• DESCRIPTION OF THE TASK
Filter the material below down to the lines with the word "other" and give those lines.

Start of INPUT DATA

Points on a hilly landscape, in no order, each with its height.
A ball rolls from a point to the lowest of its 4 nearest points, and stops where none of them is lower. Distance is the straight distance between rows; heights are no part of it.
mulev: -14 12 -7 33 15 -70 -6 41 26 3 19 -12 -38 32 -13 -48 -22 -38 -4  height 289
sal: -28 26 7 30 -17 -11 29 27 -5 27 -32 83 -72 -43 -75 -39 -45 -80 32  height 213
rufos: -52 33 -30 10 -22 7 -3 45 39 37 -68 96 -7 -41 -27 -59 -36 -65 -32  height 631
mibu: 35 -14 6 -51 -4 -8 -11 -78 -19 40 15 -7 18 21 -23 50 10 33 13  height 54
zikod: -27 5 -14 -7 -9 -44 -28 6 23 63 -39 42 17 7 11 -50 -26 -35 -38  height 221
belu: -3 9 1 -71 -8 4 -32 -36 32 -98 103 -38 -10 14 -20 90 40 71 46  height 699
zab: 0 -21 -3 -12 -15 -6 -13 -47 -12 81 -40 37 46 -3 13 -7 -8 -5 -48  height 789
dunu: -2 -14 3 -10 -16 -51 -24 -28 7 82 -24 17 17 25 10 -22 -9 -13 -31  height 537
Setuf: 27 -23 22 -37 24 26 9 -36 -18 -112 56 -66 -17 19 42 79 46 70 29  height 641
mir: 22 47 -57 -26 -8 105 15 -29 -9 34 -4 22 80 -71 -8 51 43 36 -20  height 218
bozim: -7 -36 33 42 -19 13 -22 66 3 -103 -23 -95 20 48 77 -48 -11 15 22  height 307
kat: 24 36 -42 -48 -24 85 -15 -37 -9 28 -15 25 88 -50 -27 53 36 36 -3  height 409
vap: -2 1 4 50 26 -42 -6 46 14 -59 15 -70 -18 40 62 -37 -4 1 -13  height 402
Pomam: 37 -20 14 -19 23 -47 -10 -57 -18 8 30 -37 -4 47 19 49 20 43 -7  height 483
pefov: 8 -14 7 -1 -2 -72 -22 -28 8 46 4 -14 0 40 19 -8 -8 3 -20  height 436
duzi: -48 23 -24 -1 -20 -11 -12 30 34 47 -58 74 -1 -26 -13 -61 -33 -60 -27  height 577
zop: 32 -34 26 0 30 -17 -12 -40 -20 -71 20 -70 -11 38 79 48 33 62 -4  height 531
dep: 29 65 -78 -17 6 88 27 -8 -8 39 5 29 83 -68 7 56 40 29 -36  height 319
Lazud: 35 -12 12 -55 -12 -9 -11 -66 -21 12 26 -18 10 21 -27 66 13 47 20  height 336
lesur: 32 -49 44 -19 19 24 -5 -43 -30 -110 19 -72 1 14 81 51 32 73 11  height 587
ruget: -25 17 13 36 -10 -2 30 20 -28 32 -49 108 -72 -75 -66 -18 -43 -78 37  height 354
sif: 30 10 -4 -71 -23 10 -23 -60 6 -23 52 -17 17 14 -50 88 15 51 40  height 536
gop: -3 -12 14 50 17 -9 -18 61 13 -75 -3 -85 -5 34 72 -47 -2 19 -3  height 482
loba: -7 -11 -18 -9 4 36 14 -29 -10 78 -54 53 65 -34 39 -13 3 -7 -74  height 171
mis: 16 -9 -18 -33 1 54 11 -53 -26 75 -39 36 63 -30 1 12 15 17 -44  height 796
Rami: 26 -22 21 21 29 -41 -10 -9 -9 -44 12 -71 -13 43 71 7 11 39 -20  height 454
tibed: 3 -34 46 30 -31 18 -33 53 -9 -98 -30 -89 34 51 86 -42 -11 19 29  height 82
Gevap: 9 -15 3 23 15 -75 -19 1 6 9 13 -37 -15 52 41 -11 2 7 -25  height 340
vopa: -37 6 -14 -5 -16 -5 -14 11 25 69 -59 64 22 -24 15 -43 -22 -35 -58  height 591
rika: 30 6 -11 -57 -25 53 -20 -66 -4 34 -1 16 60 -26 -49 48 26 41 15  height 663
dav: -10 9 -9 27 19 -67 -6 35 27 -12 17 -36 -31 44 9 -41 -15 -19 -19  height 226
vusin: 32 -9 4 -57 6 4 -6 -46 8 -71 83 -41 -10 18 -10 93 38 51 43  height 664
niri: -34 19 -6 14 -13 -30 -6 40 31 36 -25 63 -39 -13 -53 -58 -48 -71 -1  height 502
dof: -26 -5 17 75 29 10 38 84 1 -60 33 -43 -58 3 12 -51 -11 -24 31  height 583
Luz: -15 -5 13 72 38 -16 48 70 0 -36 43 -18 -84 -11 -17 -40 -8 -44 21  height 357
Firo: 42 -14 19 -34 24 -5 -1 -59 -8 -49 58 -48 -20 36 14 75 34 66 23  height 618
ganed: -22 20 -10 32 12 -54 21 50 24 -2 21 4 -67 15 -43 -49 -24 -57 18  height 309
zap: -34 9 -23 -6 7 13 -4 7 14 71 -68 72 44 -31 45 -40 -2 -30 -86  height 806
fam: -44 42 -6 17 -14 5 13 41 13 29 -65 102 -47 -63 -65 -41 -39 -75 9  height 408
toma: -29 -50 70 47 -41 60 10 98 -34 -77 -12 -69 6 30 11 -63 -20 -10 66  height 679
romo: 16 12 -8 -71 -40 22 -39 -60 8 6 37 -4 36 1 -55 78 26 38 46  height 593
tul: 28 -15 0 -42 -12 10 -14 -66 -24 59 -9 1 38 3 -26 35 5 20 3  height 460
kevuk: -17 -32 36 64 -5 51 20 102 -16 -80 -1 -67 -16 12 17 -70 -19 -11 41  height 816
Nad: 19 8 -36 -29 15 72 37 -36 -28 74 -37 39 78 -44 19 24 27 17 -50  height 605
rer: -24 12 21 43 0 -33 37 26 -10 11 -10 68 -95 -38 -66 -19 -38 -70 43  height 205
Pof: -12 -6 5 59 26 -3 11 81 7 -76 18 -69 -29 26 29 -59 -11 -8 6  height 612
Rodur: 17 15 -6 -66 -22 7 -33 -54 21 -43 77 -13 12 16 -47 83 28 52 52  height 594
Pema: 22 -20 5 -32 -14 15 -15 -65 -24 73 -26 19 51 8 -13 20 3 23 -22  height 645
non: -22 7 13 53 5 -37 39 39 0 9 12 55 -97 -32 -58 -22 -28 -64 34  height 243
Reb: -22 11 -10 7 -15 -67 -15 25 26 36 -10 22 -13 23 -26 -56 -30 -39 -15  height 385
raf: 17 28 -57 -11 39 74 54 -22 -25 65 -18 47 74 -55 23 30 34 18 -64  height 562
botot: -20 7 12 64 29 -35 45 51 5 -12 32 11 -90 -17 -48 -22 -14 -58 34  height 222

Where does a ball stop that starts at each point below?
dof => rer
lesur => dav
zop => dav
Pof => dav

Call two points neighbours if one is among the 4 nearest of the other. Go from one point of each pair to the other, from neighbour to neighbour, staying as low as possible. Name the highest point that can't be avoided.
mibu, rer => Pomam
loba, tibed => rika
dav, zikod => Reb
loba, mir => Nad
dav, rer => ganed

End of INPUT DATA
Start of INPUT DATA

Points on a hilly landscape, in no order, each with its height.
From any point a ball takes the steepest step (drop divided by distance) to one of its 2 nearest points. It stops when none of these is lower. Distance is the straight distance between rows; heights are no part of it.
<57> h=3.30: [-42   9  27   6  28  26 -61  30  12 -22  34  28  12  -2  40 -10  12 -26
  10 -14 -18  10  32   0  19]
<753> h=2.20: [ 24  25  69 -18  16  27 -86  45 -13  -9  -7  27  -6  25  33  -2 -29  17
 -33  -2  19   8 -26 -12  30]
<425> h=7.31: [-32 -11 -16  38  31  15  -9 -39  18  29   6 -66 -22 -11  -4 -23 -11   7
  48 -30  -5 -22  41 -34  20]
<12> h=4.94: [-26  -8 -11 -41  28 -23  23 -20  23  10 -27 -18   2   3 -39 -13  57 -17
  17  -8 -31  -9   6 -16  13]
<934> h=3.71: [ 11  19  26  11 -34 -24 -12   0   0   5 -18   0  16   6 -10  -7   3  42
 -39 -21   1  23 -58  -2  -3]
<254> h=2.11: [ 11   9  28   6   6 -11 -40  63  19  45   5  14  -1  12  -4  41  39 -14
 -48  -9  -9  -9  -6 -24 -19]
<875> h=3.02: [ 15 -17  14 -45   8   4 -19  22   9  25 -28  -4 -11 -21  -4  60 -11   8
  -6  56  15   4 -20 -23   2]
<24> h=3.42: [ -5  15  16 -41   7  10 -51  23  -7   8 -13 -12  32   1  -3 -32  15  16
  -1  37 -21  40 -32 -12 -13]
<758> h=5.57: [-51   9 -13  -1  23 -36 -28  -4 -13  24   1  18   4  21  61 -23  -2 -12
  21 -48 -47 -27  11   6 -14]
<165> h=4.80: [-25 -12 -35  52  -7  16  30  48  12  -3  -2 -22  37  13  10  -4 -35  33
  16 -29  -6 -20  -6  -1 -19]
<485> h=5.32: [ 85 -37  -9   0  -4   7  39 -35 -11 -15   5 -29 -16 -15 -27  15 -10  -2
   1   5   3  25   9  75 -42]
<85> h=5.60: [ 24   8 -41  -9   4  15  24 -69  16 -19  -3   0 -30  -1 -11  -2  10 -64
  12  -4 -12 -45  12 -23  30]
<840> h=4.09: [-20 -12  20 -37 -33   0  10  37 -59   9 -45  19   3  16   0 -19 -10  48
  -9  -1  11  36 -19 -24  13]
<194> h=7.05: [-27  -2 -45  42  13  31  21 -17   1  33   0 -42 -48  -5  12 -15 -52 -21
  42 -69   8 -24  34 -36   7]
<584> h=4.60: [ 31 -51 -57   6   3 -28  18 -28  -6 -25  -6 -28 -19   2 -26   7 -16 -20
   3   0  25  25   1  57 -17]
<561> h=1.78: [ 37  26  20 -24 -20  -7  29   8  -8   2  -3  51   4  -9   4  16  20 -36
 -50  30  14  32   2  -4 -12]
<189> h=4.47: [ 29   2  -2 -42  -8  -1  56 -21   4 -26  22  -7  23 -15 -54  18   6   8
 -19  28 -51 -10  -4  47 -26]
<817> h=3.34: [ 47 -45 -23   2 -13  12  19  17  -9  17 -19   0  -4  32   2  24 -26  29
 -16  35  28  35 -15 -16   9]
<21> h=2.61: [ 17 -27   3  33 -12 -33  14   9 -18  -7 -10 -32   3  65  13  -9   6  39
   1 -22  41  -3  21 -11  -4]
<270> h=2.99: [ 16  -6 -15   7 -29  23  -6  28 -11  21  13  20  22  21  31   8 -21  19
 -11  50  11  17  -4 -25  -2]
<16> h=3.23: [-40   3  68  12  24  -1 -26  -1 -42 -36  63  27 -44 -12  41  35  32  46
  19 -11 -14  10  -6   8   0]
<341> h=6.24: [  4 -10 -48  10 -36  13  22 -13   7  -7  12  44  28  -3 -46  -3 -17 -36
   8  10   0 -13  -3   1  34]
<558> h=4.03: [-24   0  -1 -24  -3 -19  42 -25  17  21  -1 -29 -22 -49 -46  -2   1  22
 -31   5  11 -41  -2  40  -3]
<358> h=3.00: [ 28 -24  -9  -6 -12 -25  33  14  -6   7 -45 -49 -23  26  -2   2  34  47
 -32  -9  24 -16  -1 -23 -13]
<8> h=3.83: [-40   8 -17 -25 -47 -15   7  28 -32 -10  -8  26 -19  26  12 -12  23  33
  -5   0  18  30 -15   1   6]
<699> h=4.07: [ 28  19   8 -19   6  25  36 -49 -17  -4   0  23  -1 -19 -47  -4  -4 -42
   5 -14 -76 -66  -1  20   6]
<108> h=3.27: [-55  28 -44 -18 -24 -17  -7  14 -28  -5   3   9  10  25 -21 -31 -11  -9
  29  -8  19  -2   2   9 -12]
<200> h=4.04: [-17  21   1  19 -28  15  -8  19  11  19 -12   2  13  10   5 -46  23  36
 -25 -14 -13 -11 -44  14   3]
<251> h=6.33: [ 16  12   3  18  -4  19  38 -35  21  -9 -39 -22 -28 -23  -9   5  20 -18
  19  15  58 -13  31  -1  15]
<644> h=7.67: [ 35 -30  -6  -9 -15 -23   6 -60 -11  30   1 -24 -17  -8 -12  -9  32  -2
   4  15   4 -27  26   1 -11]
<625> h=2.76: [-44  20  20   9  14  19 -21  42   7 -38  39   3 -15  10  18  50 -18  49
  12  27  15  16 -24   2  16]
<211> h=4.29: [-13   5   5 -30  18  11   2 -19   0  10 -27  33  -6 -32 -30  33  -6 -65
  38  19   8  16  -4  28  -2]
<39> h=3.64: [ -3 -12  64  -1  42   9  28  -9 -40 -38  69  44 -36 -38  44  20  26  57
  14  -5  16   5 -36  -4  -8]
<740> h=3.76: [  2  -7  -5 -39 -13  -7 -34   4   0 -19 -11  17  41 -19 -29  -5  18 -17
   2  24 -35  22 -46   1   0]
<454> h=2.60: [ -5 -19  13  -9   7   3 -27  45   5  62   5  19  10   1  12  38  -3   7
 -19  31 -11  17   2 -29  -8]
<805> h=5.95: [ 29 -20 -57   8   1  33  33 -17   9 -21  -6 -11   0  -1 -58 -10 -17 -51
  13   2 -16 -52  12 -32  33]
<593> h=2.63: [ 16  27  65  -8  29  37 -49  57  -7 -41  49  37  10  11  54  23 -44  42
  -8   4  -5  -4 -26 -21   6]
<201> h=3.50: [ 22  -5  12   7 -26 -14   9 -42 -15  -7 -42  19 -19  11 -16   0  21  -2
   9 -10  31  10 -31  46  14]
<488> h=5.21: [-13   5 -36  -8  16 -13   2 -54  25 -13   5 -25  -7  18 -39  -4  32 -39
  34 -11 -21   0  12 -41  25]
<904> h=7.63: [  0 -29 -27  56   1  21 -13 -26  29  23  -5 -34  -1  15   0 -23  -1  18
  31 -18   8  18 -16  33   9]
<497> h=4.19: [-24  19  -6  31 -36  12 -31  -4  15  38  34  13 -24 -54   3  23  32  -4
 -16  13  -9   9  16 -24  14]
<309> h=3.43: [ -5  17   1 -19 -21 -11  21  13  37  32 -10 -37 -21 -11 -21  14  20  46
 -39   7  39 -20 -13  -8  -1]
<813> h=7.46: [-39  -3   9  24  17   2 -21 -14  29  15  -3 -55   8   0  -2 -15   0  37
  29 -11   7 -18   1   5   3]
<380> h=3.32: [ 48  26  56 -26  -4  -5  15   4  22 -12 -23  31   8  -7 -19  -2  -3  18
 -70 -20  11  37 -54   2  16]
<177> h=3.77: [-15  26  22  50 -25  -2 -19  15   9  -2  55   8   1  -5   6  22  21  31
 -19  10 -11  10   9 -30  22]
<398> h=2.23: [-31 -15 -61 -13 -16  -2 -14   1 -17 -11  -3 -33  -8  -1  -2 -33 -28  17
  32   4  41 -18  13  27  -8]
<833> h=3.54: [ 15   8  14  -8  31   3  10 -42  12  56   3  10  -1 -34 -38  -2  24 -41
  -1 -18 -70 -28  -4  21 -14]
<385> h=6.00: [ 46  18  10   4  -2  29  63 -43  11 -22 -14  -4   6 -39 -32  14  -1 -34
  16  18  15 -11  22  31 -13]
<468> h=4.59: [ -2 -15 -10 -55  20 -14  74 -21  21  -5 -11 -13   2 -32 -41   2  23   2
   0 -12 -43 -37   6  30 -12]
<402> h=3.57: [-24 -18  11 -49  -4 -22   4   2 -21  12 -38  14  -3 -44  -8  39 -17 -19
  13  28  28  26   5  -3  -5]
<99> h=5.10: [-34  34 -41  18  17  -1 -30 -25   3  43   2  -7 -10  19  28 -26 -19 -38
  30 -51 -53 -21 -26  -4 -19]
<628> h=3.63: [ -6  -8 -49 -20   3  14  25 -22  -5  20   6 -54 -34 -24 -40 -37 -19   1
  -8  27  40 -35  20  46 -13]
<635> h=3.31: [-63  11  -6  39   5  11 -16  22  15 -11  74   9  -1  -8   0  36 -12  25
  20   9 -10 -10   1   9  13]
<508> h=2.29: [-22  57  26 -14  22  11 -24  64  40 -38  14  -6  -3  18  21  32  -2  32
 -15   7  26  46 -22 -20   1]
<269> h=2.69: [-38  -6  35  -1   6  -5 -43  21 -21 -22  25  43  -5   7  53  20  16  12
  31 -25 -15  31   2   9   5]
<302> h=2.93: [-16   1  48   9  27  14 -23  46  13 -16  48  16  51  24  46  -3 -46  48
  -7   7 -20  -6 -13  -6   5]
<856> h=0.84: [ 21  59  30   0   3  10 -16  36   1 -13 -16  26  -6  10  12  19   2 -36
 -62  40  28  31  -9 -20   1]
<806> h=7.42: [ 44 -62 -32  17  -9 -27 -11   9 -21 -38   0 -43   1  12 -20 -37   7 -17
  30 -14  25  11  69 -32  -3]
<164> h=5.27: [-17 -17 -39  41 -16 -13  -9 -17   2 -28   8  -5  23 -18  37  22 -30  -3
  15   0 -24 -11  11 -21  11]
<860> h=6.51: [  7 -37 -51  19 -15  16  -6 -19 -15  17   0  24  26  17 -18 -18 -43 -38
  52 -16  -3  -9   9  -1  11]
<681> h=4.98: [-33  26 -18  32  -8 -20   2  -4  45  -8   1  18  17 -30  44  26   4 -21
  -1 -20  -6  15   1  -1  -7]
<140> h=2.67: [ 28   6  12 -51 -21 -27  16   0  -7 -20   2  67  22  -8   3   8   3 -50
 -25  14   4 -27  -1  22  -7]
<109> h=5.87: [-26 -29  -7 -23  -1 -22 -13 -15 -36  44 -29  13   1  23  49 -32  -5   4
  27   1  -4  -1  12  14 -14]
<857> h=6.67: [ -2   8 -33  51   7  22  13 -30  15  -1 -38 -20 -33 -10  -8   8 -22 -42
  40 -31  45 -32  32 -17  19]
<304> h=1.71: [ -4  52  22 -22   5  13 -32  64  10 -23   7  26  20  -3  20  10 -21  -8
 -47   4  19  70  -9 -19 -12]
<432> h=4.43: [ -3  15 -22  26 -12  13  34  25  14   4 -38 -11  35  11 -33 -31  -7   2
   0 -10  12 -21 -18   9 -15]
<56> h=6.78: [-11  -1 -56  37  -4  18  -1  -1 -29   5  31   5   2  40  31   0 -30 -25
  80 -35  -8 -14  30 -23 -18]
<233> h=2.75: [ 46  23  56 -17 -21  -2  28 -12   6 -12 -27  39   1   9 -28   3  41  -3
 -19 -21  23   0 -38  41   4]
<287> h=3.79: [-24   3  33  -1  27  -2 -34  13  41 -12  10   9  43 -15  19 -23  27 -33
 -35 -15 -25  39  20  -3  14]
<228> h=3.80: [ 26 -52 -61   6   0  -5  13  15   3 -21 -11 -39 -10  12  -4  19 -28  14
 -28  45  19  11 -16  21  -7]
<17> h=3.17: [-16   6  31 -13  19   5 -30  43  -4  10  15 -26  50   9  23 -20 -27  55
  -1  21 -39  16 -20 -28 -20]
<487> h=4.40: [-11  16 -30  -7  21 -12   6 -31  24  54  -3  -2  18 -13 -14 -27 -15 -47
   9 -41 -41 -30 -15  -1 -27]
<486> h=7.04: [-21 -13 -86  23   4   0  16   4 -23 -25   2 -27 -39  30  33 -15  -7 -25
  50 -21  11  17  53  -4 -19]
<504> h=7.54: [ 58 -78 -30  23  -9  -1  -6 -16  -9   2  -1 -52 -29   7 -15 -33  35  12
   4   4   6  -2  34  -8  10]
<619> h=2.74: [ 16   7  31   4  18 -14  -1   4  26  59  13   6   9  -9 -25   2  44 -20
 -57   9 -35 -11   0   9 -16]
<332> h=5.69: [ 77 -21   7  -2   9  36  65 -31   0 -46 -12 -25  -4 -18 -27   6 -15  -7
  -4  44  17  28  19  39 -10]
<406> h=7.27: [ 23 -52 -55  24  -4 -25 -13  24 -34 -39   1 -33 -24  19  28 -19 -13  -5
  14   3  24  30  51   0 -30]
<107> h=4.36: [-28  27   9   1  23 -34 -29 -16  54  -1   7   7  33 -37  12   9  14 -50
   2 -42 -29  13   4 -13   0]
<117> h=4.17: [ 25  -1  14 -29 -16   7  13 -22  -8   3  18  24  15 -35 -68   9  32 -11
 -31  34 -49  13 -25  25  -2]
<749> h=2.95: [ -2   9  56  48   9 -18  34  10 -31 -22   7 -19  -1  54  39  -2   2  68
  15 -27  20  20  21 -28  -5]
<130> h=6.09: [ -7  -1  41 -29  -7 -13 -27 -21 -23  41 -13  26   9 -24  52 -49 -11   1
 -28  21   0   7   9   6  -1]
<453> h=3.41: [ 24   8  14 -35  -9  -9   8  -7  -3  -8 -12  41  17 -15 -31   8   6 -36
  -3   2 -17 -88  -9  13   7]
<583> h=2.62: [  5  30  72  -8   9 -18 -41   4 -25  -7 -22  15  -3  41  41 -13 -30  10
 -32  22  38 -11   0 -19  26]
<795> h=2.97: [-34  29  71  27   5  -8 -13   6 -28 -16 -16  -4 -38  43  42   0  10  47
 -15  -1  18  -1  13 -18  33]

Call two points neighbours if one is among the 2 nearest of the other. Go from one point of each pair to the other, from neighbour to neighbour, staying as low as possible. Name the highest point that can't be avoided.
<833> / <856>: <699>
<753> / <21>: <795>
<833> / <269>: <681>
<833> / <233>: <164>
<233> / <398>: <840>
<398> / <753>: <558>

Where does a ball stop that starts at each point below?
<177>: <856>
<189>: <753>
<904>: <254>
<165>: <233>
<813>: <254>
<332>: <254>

End of INPUT DATA

• RESULT
Call two points neighbours if one is among the 4 nearest of the other. Go from one point of each pair to the other, from neighbour to neighbour, staying as low as possible. Name the highest point that can't be avoided.
Call two points neighbours if one is among the 2 nearest of the other. Go from one point of each pair to the other, from neighbour to neighbour, staying as low as possible. Name the highest point that can't be avoided.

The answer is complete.